There are 5 ways to turn a row about zero (a turn may also mirror it). The second row of each pair is the first, turned, with some noise. The first 35 pairs use one turn. New pairs use 2 turns, one after the other, and a turn may come again.
(in the rows, 128 means zero)
Known pairs, each followed by its turns in order:
[ 93 124  86 171  99  90]
[182 118 174 138  87 109] : rido

[125 124 121 132  83 165]
[118 128  98 158 146 161] : siz

[150 172  78  98 163  80]
[141  80 111 105  85  64] : siz

[167  97 100  97  92  80]
[196 126 109 131 155 171] : Katul

[177 124 112  85 137 151]
[ 96 176 115 154 151 155] : rido

[ 98 111 121  90 150 139]
[106 126 146 132  82 146] : siz

[128  84 158 122 146 144]
[121 153 132 173 102 137] : Katul

[120  81 173 172  77 161]
[112 172 133 140 194 185] : siz

[111 130  97 177 146 150]
[148 134 104 138  78  98] : rido

[ 83 129  84 159 107 171]
[104 168  67 149 112 146] : siz

[104 124 140 118  95 135]
[150 104 132 139 158 122] : rido

[137 117 121 122 120  84]
[148 112 123 142 155 153] : Katul

[171 121 173 142 142 100]
[163 126 168 150  89 132] : toki

[171 175  97 137 112 142]
[ 86 143 144 182 111 113] : rido

[127 129 110 168 159 136]
[ 88 138 154 111 132 147] : Katul

[151 110 103 121 125  80]
[152 105 101 126  91 155] : toki

[154  90 119  92  99  85]
[ 70 104  97 140 160 135] : mapum

[ 96 111 129 152 116 178]
[117 151 132  89 161  92] : toki

[166 103 100 169 130 127]
[151 100 127 166 161 102] : mapum

[127 121  93 150 135 172]
[105 147 135  87  97 145] : Katul

[147 166 135 137  94  80]
[ 88  85 171 125 118 125] : mapum

[111 123 126  90 171 178]
[162 163  80 117 100 147] : mapum

[151  91  83  93 158 152]
[139 193  99 143 125 167] : rido

[152  98 121 138 100 136]
[121 117 114 131 162  95] : mapum

[145 144 143 178  77 148]
[128 187 161  91 121 150] : toki

[179 178 144 178 175  82]
[165  53 182 152 118 166] : mapum

[160 110 171  91 132 118]
[133 131 140 174  86 104] : toki

[173 134 102  77 120  90]
[180 148  93 121 178 139] : Katul

[156 168 147 147 122 107]
[142 121 162 120 164 101] : Katul

[112 154  93 170  85 173]
[129 158  55 163 143 140] : siz

[114  91 111 123 108 117]
[171 144 144 124 142 133] : rido

[171  78 133 160 132  87]
[129 125 140  56 173 130] : siz

[148  88 169 132 119 169]
[145 169 146 127 114  73] : toki

[134 155 149 151 138  96]
[132 103 169 127 125 150] : mapum

[ 77 101 139 154 132 118]
[119  95 145  82 133 103] : toki

New pairs. What belongs after each?
[151 104 106 140 122  98]
[146 133 116  95  97 114] : mapum rido

[156 143 118 148 171 167]
[191 132 136  98 122 116] : toki siz

[161 165 176 104  80 137]
[163 172 145  66 141 146] : siz siz

[100 114 167 164 177  90]
[117 114 102  92 195 159] : toki mapum

[146 122 150 116  80 158]
[ 98  78 130 121 140 109] : Katul mapum

[167 159  80  99 139 178]
[176 149 138  91  98 181] : siz Katul

[ 91 152  97 150 133  96]
[112 111 120  98 167  94] : rido mapum

[ 82 158 165 149 160 115]
[162 129  91 150  92 170] : rido Katul

[171  96 123 116 136 148]
[123 116 101  81 105 129] : mapum siz

[124 113 120 145 129  96]
[114 142 137 150 104 127] : rido toki

[ 77 105 152 142 171 138]
[126 184 174 129 142 104] : Katul mapum

[121 150 140  98 129 102]
[111 136 132 126 154 162] : Katul Katul

[163 116 170 116 166 109]
[ 90 134 124  95 177 134] : siz rido

[ 80 174 102 153 177  91]
[ 90 108 131 120  81 201] : siz toki

[ 94 180 161 130 103 139]
[160 137 177  86 137 146] : Katul rido

[152 147  92 106 158  85]
[133 151 126 193 143 151] : rido siz

[113 121 115 172 159 151]
[117 139  92 115 101 165] : rido toki

[134 174 106  94 165  83]
[137 162 136 101 156  61] : mapum mapum

[123 127 142  85  77  86]
[185  98 140 162 146 106] : toki rido

[143 145 100 139 180 161]
[182 136 128  84 106 124] : toki siz

[124 155 138 120  94 171]
[ 88 103 117 117 146  90] : toki Katul

[ 89 123 105 140 144 154]
[113 132 147 125  95  90] : siz mapum

[ 83  82 177 107 135 155]
[113 140 183 142 150  69] : Katul mapum

[129 110 169 123  79  77]
[157 139 127  68 170 157] : Katul siz

[177  89 162 116 161 101]
[109 133  69 130 140  75] : rido Katul

[132 119  88 111 136 136]
[122 142  92 118 137 109] : mapum siz

[ 92 174  79 105 155 137]
[112 144 109  73  91 172] : siz toki

[163 110 142 162 161 149]
[154  87  96 148 147 135] : mapum mapum

[141 141 174 132 129 113]
[153 109 165 123 112 136] : Katul toki

[158 155 144  89 137 139]
[145 174 106 127 148 112] : toki siz

[160  96 165  87  86 149]
[122  57 147 136 134  89] : Katul mapum

[155  76  88 158 164 146]
[106 176 138 116  69 100] : mapum rido

[153 162 145 103 115 128]
[116 175 141 129 110 134] : rido siz

[157 157  94 158 132 122]
[169 116  98 117 105 109] : toki mapum

[141 104  79 155 111 137]
[122  79 168 124 116 118] : rido mapum

[149 171  79 151 166 138]
[ 99 139  68 146 143  90] : Katul Katul

[ 94 102 142  93 149  84]
[ 72 135 132  97 153 150] : toki siz

[154 172 172 156 115 180]
[ 77  85  79 109 151 148] : mapum mapum

[110 115 177 153 127 117]
[150 118 151 101 103 163] : siz mapum

[105 124 151 162 163 178]
[109 146 132 177 180 115] : toki Katul

[ 86 140 131 161 130  78]
[ 93 112  98  88 171 123] : rido mapum

[ 79 147 144 117 127 139]
[ 78 135 118 107 133 118] : Katul siz

[157  79 105 123 171 151]
[152  92 109  72 142 103] : toki siz

[141  82 117 174 158 118]
[ 92 127 102 187 139 131] : siz toki

[ 95 119 104  95 165 154]
[150 118  70 155 134 112] : mapum siz

[162 104 115 153 132  79]
[140  87 109 128 159 170] : toki siz

[ 95 136 140 126 177 118]
[136 151 148 103 102  89] : mapum Katul

[178 164 154  78 127 148]
[147 136 138  78 173 176] : siz siz

[ 78  84 142  81 167 104]
[106 154 123 141 214 138] : mapum toki

[125 106 123  92  93 161]
[101 100 112 113 137 176] : toki toki

[165 108 110 102 167 140]
[148 119 144 130  67 121] : Katul mapum

[136 168  81 142  85 103]
[146 122  89 178 108  89] : Katul toki

[162 121 120 164 175 180]
[136 189  98 176 131 152] : siz toki

[128 167 168 128 124 114]
[152  87 148 124 101 134] : Katul toki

* What is required
Above this task is a listing. Restate, word for word and with nothing added, the lines from the one with "[121 150 140" through the one with "[ 94 102 142".

* Reply
[121 150 140  98 129 102]
[111 136 132 126 154 162] : Katul Katul

[163 116 170 116 166 109]
[ 90 134 124  95 177 134] : siz rido

[ 80 174 102 153 177  91]
[ 90 108 131 120  81 201] : siz toki

[ 94 180 161 130 103 139]
[160 137 177  86 137 146] : Katul rido

[152 147  92 106 158  85]
[133 151 126 193 143 151] : rido siz

[113 121 115 172 159 151]
[117 139  92 115 101 165] : rido toki

[134 174 106  94 165  83]
[137 162 136 101 156  61] : mapum mapum

[123 127 142  85  77  86]
[185  98 140 162 146 106] : toki rido

[143 145 100 139 180 161]
[182 136 128  84 106 124] : toki siz

[124 155 138 120  94 171]
[ 88 103 117 117 146  90] : toki Katul

[ 89 123 105 140 144 154]
[113 132 147 125  95  90] : siz mapum

[ 83  82 177 107 135 155]
[113 140 183 142 150  69] : Katul mapum

[129 110 169 123  79  77]
[157 139 127  68 170 157] : Katul siz

[177  89 162 116 161 101]
[109 133  69 130 140  75] : rido Katul

[132 119  88 111 136 136]
[122 142  92 118 137 109] : mapum siz

[ 92 174  79 105 155 137]
[112 144 109  73  91 172] : siz toki

[163 110 142 162 161 149]
[154  87  96 148 147 135] : mapum mapum

[141 141 174 132 129 113]
[153 109 165 123 112 136] : Katul toki

[158 155 144  89 137 139]
[145 174 106 127 148 112] : toki siz

[160  96 165  87  86 149]
[122  57 147 136 134  89] : Katul mapum

[155  76  88 158 164 146]
[106 176 138 116  69 100] : mapum rido

[153 162 145 103 115 128]
[116 175 141 129 110 134] : rido siz

[157 157  94 158 132 122]
[169 116  98 117 105 109] : toki mapum

[141 104  79 155 111 137]
[122  79 168 124 116 118] : rido mapum

[149 171  79 151 166 138]
[ 99 139  68 146 143  90] : Katul Katul

[ 94 102 142  93 149  84]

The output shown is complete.